_PROBLEM STATEMENT_:
For the entries below, repeat exactly each line starting with the one that contains "122 139 114]]" and going on through the one that contains "[132 129 118 129 130 136 132 118 118 130 130]]", and no others.
________
[[124 116 126 137 135 120 140 122 133 134]
 [136 134 124 114 124 140 119 129 109 111]
 [127 100 118 134 138 117 142 117 131 118]
 [130 112 119 123 129 126 124 125 129 107]
 [120 114 128 140 133 115 135 126 148 136]
 [122 111 123 133 128 116 124 129 151 120]
 [136 125 123 123 133 135 137 120 103 120]]
|
[[136 125 123 123 133 135 137 120 103 120]
 [124 116 126 137 135 120 140 122 133 134]
 [136 134 124 114 124 140 119 129 109 111]
 [127 100 118 134 138 117 142 117 131 118]
 [130 112 119 123 129 126 124 125 129 107]
 [120 114 128 140 133 115 135 126 148 136]
 [122 111 123 133 128 116 124 129 151 120]]

[[128 121 133 124 122]
 [128 128 123 130 132]
 [128 126 129 128 128]
 [116 141 131 121 131]
 [132 138 107 141 142]
 [128 127 126 128 126]
 [122 132 127 125 130]
 [131 133 114 136 136]
 [129 127 125 128 129]
 [125 115 145 117 115]
 [123 131 126 125 131]]
|
[[123 131 126 125 131]
 [128 121 133 124 122]
 [128 128 123 130 132]
 [128 126 129 128 128]
 [116 141 131 121 131]
 [132 138 107 141 142]
 [128 127 126 128 126]
 [122 132 127 125 130]
 [131 133 114 136 136]
 [129 127 125 128 129]
 [125 115 145 117 115]]

[[149 122 135 138 139 117 143 125 128 132 118]
 [127 124 132 143 121 133 134 130 132 135 131]
 [132 131 126 131 124 135 125 136 131 127 135]
 [136 121 124 126 128 132 133 130 127 129 129]
 [133 123 136 129 132 139 120 117 130 124 125]
 [129 125 126 131 125 123 134 126 132 129 125]
 [125 127 134 126 133 132 135 119 136 110 105]]
|
[[125 127 134 126 133 132 135 119 136 110 105]
 [149 122 135 138 139 117 143 125 128 132 118]
 [127 124 132 143 121 133 134 130 132 135 131]
 [132 131 126 131 124 135 125 136 131 127 135]
 [136 121 124 126 128 132 133 130 127 129 129]
 [133 123 136 129 132 139 120 117 130 124 125]
 [129 125 126 131 125 123 134 126 132 129 125]]

[[136 131 130 125 126 124 109 136 129 117 131 132 105]
 [125 122 124 126 132 110 130 113 131 135 130 125 116]
 [122 127 133 132 127 115 136 135 126 127 126 141 141]
 [123 129 121 111 124 115 118 139 122 129 122 139 114]]
|
[[123 129 121 111 124 115 118 139 122 129 122 139 114]
 [136 131 130 125 126 124 109 136 129 117 131 132 105]
 [125 122 124 126 132 110 130 113 131 135 130 125 116]
 [122 127 133 132 127 115 136 135 126 127 126 141 141]]

[[123 112 117 119 108 123 144 116 110 123 145 121]
 [137 134 119 136 125 137 131 117 133 137 120 136]
 [129 129 127 128 128 128 129 129 129 129 127 128]
 [126 127 129 126 128 126 126 129 127 126 127 126]
 [126 122 121 124 119 126 134 122 121 126 133 125]
 [122 110 117 118 106 123 144 116 108 122 146 121]
 [132 130 124 131 126 131 132 124 129 132 127 131]
 [126 128 129 126 130 125 124 132 128 125 125 125]]
|
[[126 128 129 126 130 125 124 132 128 125 125 125]
 [123 112 117 119 108 123 144 116 110 123 145 121]
 [137 134 119 136 125 137 131 117 133 137 120 136]
 [129 129 127 128 128 128 129 129 129 129 127 128]
 [126 127 129 126 128 126 126 129 127 126 127 126]
 [126 122 121 124 119 126 134 122 121 126 133 125]
 [122 110 117 118 106 123 144 116 108 122 146 121]
 [132 130 124 131 126 131 132 124 129 132 127 131]]

[[109 149 148 128 147 108 108 149 150 108 147 108 106 111 106 149]
 [128 128 129 127 128 127 126 129 128 126 127 127 126 125 127 129]
 [128 129 129 129 127 128 127 129 130 128 128 128 127 127 128 129]
 [146 108 109 129 109 148 148 108 107 147 109 148 149 145 150 107]
 [149 106 108 127 108 149 150 107 106 149 108 149 151 147 151 105]]
|
[[149 106 108 127 108 149 150 107 106 149 108 149 151 147 151 105]
 [109 149 148 128 147 108 108 149 150 108 147 108 106 111 106 149]
 [128 128 129 127 128 127 126 129 128 126 127 127 126 125 127 129]
 [128 129 129 129 127 128 127 129 130 128 128 128 127 127 128 129]
 [146 108 109 129 109 148 148 108 107 147 109 148 149 145 150 107]]
---
[[131 129 119 129 129 137 131 119 120 130 130]
 [119 120 128 119 120 136 121 129 128 120 119]
 [130 128 120 128 128 135 130 120 119 129 128]
 [147 141 106 143 142 136 145 105 105 144 144]
 [132 129 118 129 130 136 132 118 118 130 130]]
|
[[119 120 128 119 120 136 121 129 128 120 119]
 [130 128 120 128 128 135 130 120 119 129 128]
 [131 129 119 129 129 137 131 119 120 130 130]
 [132 129 118 129 130 136 132 118 118 130 130]
 [147 141 106 143 142 136 145 105 105 144 144]]

[[141 128 118 136]
 [135 129 124 127]
 [133 125 123 136]
 [149 128 114 135]
 [113 126 136 131]
 [117 132 140 110]
 [144 121 110 155]
 [150 132 116 124]
 [116 129 138 120]
 [108 118 132 151]
 [138 133 126 117]
 [112 136 146 101]]
|
[[112 136 146 101]
 [117 132 140 110]
 [116 129 138 120]
 [113 126 136 131]
 [108 118 132 151]
 [138 133 126 117]
 [135 129 124 127]
 [133 125 123 136]
 [141 128 118 136]
 [150 132 116 124]
 [149 128 114 135]
 [144 121 110 155]]

[[126 143 125 132 126 130 115]
 [126 127 124 134 126 134 127]
 [130 139 126 126 127 128 121]
 [132 122 133 127 120 120 153]
 [122 133 138 121 119 115 131]]
|
[[122 133 138 121 119 115 131]
 [132 122 133 127 120 120 153]
 [130 139 126 126 127 128 121]
 [126 143 125 132 126 130 115]
 [126 127 124 134 126 134 127]]

[[144 139 141]
 [153 126 132]
 [119 141 143]
 [146 119 118]
 [103 129 130]
 [115 138 135]
 [138 143 145]
 [117 149 149]]
|
[[117 149 149]
 [138 143 145]
 [119 141 143]
 [144 139 141]
 [115 138 135]
 [153 126 132]
 [103 129 130]
 [146 119 118]]

[[117 150 133 113 141 103 128]
 [112 137 147 125 155 128 109]
 [117 135 134 134 151 157 113]
 [110 128 144 129 152 145 144]
 [127 130 130 133 149 118 130]
 [124 141 143 135 144 121 138]
 [113 142 150 128 151 128 119]
 [112 140 149 126 153 130 113]]
|
[[113 142 150 128 151 128 119]
 [112 140 149 126 153 130 113]
 [112 137 147 125 155 128 109]
 [110 128 144 129 152 145 144]
 [124 141 143 135 144 121 138]
 [117 135 134 134 151 157 113]
 [117 150 133 113 141 103 128]
 [127 130 130 133 149 118 130]]

[[136 146 133 134 107 125 145 146 130 132 146 127 143 147]
 [131 145 134 131 110 127 143 146 132 132 146 124 145 144]
 [114 112 114 117 151 124 117 111 119 114 115 122 115 115]]
|
[[131 145 134 131 110 127 143 146 132 132 146 124 145 144]
 [136 146 133 134 107 125 145 146 130 132 146 127 143 147]
 [114 112 114 117 151 124 117 111 119 114 115 122 115 115]]

[[152 117 116 154 149 153 116 117 114 153 152 119 118 153 114 153]
 [142 109 108 140 143 142 107 108 142 141 143 142 118 142 142 140]
 [122 114 114 118 127 121 114 114 148 119 124 145 127 121 148 119]
 [149 108 107 148 149 149 107 107 136 149 149 138 117 149 136 149]
 [107 147 149 108 108 107 149 148 123 107 107 121 141 107 123 107]
 [119 117 118 115 124 117 118 117 149 116 121 144 129 117 148 115]]
|
[[107 147 149 108 108 107 149 148 123 107 107 121 141 107 123 107]
 [119 117 118 115 124 117 118 117 149 116 121 144 129 117 148 115]
 [152 117 116 154 149 153 116 117 114 153 152 119 118 153 114 153]
 [122 114 114 118 127 121 114 114 148 119 124 145 127 121 148 119]
 [142 109 108 140 143 142 107 108 142 141 143 142 118 142 142 140]
 [149 108 107 148 149 149 107 107 136 149 149 138 117 149 136 149]]

[[116 109 112 157 157 108 114 110 108 141 113 108 115 157 113 113]
 [152 147 151 119 120 116 152 149 121 119 151 117 152 119 152 151]
 [123 121 122 137 137 123 123 122 123 132 122 123 123 137 122 122]]
|
[[152 147 151 119 120 116 152 149 121 119 151 117 152 119 152 151]
 [123 121 122 137 137 123 123 122 123 132 122 123 123 137 122 122]
 [116 109 112 157 157 108 114 110 108 141 113 108 115 157 113 113]]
________
_WORKED SOLUTION_:
 [123 129 121 111 124 115 118 139 122 129 122 139 114]]
|
[[123 129 121 111 124 115 118 139 122 129 122 139 114]
 [136 131 130 125 126 124 109 136 129 117 131 132 105]
 [125 122 124 126 132 110 130 113 131 135 130 125 116]
 [122 127 133 132 127 115 136 135 126 127 126 141 141]]

[[123 112 117 119 108 123 144 116 110 123 145 121]
 [137 134 119 136 125 137 131 117 133 137 120 136]
 [129 129 127 128 128 128 129 129 129 129 127 128]
 [126 127 129 126 128 126 126 129 127 126 127 126]
 [126 122 121 124 119 126 134 122 121 126 133 125]
 [122 110 117 118 106 123 144 116 108 122 146 121]
 [132 130 124 131 126 131 132 124 129 132 127 131]
 [126 128 129 126 130 125 124 132 128 125 125 125]]
|
[[126 128 129 126 130 125 124 132 128 125 125 125]
 [123 112 117 119 108 123 144 116 110 123 145 121]
 [137 134 119 136 125 137 131 117 133 137 120 136]
 [129 129 127 128 128 128 129 129 129 129 127 128]
 [126 127 129 126 128 126 126 129 127 126 127 126]
 [126 122 121 124 119 126 134 122 121 126 133 125]
 [122 110 117 118 106 123 144 116 108 122 146 121]
 [132 130 124 131 126 131 132 124 129 132 127 131]]

[[109 149 148 128 147 108 108 149 150 108 147 108 106 111 106 149]
 [128 128 129 127 128 127 126 129 128 126 127 127 126 125 127 129]
 [128 129 129 129 127 128 127 129 130 128 128 128 127 127 128 129]
 [146 108 109 129 109 148 148 108 107 147 109 148 149 145 150 107]
 [149 106 108 127 108 149 150 107 106 149 108 149 151 147 151 105]]
|
[[149 106 108 127 108 149 150 107 106 149 108 149 151 147 151 105]
 [109 149 148 128 147 108 108 149 150 108 147 108 106 111 106 149]
 [128 128 129 127 128 127 126 129 128 126 127 127 126 125 127 129]
 [128 129 129 129 127 128 127 129 130 128 128 128 127 127 128 129]
 [146 108 109 129 109 148 148 108 107 147 109 148 149 145 150 107]]
---
[[131 129 119 129 129 137 131 119 120 130 130]
 [119 120 128 119 120 136 121 129 128 120 119]
 [130 128 120 128 128 135 130 120 119 129 128]
 [147 141 106 143 142 136 145 105 105 144 144]
 [132 129 118 129 130 136 132 118 118 130 130]]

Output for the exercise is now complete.